Stored data entries
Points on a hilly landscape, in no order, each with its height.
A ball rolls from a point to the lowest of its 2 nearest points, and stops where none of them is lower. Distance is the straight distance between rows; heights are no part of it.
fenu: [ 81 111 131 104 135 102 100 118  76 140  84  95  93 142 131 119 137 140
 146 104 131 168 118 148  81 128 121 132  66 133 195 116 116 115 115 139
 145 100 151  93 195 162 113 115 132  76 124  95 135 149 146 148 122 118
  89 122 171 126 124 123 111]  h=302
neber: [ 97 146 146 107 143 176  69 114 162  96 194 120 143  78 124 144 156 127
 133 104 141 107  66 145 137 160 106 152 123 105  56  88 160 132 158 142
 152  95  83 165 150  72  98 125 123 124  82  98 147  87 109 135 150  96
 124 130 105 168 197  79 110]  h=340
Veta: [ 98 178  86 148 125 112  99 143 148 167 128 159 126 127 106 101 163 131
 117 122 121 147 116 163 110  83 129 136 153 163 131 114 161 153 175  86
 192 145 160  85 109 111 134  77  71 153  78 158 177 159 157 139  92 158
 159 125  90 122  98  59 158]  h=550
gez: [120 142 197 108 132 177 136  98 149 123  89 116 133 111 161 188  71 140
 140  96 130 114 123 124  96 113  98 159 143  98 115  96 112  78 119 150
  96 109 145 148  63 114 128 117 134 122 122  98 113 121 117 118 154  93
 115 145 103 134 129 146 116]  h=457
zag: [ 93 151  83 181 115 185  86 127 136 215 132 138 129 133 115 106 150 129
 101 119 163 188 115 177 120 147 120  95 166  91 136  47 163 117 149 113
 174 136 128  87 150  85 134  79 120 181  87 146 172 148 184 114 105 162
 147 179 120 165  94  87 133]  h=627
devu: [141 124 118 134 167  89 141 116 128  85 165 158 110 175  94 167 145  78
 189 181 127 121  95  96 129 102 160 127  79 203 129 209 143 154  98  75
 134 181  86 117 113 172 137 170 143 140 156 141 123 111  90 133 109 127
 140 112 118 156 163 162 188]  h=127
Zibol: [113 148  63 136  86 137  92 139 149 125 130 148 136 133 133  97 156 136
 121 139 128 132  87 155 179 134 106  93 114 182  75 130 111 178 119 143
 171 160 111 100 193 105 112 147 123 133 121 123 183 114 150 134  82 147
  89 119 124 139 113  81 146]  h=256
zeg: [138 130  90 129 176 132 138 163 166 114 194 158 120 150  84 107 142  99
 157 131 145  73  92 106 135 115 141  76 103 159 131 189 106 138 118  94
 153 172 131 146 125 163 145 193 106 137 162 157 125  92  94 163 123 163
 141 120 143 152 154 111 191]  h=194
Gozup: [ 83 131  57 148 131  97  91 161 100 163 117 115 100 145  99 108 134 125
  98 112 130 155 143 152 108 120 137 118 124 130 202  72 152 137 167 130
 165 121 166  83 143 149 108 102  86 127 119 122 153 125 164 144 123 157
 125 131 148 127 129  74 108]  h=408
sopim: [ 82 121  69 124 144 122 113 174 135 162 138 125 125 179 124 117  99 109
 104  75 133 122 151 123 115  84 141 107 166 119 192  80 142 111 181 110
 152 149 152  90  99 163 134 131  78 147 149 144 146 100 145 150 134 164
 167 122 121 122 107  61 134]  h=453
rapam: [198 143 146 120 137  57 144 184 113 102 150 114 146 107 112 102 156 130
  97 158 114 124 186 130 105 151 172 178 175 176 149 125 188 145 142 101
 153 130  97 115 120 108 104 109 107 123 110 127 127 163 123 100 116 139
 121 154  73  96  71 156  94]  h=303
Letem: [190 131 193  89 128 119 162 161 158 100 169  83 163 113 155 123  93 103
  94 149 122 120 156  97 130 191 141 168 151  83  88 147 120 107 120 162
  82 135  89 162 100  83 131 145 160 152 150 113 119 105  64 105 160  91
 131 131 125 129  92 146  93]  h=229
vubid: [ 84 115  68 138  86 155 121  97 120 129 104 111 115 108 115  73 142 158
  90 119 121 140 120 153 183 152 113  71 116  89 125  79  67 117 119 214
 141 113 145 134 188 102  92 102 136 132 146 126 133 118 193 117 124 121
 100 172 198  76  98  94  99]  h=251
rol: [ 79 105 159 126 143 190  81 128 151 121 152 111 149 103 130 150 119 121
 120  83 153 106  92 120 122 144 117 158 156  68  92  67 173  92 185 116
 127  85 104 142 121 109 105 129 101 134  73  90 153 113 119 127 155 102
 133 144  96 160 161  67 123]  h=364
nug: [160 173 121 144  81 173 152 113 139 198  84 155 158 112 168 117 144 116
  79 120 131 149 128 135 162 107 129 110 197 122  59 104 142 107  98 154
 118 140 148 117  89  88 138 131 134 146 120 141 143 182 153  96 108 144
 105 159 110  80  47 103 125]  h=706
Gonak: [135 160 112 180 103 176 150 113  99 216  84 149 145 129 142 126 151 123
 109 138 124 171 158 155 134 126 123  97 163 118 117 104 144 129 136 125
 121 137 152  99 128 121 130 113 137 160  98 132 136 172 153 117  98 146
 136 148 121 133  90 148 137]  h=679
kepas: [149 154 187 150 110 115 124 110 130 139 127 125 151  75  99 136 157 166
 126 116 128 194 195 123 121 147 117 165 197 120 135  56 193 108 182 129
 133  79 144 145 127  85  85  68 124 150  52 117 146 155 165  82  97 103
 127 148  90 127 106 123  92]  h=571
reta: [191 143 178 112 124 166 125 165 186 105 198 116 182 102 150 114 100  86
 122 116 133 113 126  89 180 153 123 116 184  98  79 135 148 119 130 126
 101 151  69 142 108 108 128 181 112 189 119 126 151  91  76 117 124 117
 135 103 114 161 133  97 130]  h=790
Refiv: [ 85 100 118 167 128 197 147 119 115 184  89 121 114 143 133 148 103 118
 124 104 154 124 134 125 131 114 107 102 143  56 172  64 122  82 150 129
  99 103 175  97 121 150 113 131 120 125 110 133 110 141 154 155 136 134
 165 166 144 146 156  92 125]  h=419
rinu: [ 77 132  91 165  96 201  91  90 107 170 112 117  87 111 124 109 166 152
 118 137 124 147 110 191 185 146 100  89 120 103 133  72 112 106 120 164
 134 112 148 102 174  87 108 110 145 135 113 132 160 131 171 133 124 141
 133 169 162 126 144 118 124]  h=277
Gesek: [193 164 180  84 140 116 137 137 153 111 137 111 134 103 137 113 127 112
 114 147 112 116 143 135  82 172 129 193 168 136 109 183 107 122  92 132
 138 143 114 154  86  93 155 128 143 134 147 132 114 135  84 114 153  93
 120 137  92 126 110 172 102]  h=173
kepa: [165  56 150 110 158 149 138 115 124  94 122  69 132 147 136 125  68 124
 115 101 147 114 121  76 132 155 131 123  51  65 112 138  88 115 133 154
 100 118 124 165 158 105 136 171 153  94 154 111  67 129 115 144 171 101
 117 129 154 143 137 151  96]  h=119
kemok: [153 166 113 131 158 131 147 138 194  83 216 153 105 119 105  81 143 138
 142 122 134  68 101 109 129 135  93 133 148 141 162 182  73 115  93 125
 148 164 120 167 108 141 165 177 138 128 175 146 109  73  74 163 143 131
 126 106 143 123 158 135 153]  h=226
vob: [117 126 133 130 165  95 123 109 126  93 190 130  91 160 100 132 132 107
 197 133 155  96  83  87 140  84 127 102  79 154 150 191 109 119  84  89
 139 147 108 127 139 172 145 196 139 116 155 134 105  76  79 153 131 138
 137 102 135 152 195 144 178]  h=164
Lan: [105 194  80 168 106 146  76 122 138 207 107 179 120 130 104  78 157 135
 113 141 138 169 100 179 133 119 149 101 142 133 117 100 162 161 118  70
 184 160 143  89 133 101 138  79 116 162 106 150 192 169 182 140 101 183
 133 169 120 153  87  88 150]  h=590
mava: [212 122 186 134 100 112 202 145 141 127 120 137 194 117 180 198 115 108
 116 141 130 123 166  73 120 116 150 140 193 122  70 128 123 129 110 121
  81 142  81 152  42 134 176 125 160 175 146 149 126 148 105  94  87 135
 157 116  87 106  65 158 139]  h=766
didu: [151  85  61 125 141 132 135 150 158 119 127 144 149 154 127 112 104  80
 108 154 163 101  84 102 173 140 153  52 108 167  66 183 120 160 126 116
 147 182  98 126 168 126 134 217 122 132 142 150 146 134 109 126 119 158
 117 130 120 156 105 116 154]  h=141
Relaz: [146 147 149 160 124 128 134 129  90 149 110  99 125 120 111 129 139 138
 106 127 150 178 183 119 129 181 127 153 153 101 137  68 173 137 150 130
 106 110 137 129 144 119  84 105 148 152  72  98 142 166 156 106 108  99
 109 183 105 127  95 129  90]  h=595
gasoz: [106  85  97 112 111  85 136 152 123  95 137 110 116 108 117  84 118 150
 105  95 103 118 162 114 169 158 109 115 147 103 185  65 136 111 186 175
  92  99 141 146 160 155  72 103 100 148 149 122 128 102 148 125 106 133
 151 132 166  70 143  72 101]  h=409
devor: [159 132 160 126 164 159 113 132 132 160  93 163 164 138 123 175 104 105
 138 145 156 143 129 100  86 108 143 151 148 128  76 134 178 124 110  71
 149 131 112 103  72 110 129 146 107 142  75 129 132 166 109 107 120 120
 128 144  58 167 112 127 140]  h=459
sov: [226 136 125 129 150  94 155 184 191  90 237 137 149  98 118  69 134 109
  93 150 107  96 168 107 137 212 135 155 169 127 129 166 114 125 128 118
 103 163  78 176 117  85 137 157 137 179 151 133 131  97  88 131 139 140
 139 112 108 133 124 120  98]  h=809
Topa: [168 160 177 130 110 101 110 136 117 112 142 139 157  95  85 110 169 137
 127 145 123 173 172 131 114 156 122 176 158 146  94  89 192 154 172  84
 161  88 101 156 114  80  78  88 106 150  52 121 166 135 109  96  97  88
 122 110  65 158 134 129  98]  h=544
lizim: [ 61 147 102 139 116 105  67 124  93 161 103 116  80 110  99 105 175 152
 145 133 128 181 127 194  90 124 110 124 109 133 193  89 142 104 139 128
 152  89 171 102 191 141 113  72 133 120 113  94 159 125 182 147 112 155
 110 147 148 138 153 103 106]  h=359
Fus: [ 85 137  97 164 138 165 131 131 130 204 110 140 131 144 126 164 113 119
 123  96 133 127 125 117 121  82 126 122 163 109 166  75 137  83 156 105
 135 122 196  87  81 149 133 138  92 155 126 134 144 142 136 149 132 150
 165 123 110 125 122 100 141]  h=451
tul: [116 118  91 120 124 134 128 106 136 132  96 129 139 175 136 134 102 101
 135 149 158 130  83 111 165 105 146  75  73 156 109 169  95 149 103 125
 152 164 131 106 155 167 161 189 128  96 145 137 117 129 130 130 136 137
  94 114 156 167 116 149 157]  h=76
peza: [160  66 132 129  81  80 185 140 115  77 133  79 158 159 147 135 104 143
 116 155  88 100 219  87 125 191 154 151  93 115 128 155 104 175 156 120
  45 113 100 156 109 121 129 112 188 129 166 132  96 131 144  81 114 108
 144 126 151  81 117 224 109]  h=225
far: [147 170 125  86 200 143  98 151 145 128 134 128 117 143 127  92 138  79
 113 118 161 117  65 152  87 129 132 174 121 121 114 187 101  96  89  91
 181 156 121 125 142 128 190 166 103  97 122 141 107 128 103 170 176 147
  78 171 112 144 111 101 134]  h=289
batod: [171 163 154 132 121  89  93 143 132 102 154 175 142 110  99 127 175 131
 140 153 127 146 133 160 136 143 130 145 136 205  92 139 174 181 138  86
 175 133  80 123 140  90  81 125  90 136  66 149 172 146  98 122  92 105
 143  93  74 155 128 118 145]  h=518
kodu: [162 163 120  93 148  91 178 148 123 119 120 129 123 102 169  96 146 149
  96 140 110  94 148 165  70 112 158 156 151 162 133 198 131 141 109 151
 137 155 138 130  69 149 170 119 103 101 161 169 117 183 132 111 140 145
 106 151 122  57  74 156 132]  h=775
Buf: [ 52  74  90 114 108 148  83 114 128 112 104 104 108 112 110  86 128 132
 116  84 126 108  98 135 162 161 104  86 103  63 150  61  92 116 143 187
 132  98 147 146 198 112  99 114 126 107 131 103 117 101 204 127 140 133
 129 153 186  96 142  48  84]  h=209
==
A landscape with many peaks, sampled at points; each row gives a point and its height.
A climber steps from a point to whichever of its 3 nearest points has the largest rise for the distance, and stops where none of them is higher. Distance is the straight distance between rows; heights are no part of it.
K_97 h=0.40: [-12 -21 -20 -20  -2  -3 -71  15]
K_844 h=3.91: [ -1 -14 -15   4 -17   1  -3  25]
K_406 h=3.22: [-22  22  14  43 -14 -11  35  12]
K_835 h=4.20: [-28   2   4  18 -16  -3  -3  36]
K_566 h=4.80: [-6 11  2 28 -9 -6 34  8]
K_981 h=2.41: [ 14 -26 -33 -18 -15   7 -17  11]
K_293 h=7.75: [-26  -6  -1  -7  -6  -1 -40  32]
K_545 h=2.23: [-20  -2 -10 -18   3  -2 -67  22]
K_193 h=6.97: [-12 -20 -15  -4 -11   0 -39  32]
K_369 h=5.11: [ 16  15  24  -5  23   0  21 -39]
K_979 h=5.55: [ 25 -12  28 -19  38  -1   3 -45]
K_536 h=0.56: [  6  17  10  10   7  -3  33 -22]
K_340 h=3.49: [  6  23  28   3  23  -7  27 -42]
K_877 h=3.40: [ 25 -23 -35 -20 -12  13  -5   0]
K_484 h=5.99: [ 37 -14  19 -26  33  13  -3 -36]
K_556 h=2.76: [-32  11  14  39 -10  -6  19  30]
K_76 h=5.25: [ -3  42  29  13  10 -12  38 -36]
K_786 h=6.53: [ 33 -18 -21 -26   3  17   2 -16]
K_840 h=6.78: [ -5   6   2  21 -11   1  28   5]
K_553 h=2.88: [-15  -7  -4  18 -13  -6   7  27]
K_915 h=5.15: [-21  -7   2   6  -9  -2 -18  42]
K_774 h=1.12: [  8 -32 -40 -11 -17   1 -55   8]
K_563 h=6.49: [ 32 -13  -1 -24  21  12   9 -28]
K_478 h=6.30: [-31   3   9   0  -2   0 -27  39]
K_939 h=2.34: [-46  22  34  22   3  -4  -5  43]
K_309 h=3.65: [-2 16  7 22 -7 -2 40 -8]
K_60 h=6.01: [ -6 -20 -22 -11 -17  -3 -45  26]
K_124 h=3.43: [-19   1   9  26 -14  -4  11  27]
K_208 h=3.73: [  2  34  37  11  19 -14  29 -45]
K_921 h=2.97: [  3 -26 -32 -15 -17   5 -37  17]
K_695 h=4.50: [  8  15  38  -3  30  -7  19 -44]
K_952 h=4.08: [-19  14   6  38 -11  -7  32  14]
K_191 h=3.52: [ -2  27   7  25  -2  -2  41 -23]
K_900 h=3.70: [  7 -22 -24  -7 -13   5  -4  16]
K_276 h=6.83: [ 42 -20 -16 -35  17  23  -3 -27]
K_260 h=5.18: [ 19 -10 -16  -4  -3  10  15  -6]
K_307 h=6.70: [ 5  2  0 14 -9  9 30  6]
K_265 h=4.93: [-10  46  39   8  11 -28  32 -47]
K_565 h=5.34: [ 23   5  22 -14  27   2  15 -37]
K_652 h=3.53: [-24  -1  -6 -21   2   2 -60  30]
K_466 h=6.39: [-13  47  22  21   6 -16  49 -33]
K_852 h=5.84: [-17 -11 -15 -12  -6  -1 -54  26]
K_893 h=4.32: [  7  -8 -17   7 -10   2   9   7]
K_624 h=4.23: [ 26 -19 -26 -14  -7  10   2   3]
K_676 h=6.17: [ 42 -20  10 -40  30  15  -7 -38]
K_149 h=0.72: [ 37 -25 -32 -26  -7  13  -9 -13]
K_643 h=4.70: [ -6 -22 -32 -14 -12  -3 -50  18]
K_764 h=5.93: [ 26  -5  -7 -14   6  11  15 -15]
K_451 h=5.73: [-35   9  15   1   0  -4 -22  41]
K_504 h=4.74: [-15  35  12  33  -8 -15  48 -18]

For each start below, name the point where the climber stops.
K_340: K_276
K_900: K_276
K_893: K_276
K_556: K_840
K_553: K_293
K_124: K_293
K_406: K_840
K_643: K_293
* * *
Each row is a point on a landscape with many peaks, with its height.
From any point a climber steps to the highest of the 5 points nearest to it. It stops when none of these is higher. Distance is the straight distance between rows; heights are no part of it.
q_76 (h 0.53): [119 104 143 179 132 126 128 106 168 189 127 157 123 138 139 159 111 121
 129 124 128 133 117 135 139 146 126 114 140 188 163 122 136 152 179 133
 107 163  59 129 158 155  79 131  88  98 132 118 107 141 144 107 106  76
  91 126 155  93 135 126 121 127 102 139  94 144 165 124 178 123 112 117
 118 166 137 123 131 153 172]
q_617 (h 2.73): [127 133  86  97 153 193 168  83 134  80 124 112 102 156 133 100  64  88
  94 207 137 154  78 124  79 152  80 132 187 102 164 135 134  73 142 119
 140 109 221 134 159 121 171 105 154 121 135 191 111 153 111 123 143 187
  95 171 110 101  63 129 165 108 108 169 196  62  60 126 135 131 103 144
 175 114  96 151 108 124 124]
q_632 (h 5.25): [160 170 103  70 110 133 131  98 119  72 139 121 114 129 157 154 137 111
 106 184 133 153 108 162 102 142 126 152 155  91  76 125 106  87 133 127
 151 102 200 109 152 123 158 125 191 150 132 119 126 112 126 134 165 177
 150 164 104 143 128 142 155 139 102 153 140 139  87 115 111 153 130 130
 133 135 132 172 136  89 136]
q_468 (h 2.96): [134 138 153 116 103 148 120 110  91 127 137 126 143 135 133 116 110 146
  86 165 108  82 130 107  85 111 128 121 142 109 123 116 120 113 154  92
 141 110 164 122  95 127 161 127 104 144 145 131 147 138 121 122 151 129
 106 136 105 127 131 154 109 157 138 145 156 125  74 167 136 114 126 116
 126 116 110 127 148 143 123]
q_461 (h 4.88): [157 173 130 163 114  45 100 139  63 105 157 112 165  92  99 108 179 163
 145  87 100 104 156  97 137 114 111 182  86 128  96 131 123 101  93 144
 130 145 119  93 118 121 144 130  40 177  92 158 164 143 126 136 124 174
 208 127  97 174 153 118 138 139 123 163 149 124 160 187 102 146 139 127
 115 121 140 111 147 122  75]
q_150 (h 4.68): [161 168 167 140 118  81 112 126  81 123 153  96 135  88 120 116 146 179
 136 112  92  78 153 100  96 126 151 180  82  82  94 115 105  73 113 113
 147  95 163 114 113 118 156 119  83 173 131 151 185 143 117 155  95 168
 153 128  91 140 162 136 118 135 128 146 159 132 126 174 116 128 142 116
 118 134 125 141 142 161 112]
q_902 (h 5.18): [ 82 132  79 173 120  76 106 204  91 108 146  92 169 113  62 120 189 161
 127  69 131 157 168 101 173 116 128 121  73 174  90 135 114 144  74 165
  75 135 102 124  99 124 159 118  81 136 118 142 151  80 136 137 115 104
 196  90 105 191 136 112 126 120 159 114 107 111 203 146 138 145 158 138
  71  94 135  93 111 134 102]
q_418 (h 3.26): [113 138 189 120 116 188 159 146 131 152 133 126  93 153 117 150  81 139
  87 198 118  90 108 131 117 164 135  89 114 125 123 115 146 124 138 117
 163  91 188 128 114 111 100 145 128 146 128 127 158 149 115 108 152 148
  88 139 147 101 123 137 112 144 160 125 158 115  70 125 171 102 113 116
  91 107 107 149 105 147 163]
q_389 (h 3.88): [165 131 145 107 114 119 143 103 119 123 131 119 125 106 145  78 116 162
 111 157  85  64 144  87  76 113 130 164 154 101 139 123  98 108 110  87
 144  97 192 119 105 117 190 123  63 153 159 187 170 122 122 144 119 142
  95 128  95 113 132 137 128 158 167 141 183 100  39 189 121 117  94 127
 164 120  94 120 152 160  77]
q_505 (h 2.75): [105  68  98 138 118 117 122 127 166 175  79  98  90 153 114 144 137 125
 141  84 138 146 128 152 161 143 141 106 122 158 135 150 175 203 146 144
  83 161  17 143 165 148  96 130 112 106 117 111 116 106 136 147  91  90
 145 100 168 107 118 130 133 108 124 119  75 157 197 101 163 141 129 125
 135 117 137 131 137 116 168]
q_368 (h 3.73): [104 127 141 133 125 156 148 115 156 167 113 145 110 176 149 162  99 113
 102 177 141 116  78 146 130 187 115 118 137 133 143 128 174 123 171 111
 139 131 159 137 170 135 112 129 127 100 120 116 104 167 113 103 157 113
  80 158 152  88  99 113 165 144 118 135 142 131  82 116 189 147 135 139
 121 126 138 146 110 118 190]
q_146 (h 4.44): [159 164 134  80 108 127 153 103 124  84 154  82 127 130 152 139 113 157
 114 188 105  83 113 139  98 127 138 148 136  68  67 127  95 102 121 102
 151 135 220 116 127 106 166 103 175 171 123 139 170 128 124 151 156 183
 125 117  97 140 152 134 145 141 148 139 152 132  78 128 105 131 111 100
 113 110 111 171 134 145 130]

→ **Work order**: Take each line above that holds the string "heights" and copy it.

→ **Answer section**:
A ball rolls from a point to the lowest of its 2 nearest points, and stops where none of them is lower. Distance is the straight distance between rows; heights are no part of it.
A climber steps from a point to whichever of its 3 nearest points has the largest rise for the distance, and stops where none of them is higher. Distance is the straight distance between rows; heights are no part of it.
From any point a climber steps to the highest of the 5 points nearest to it. It stops when none of these is higher. Distance is the straight distance between rows; heights are no part of it.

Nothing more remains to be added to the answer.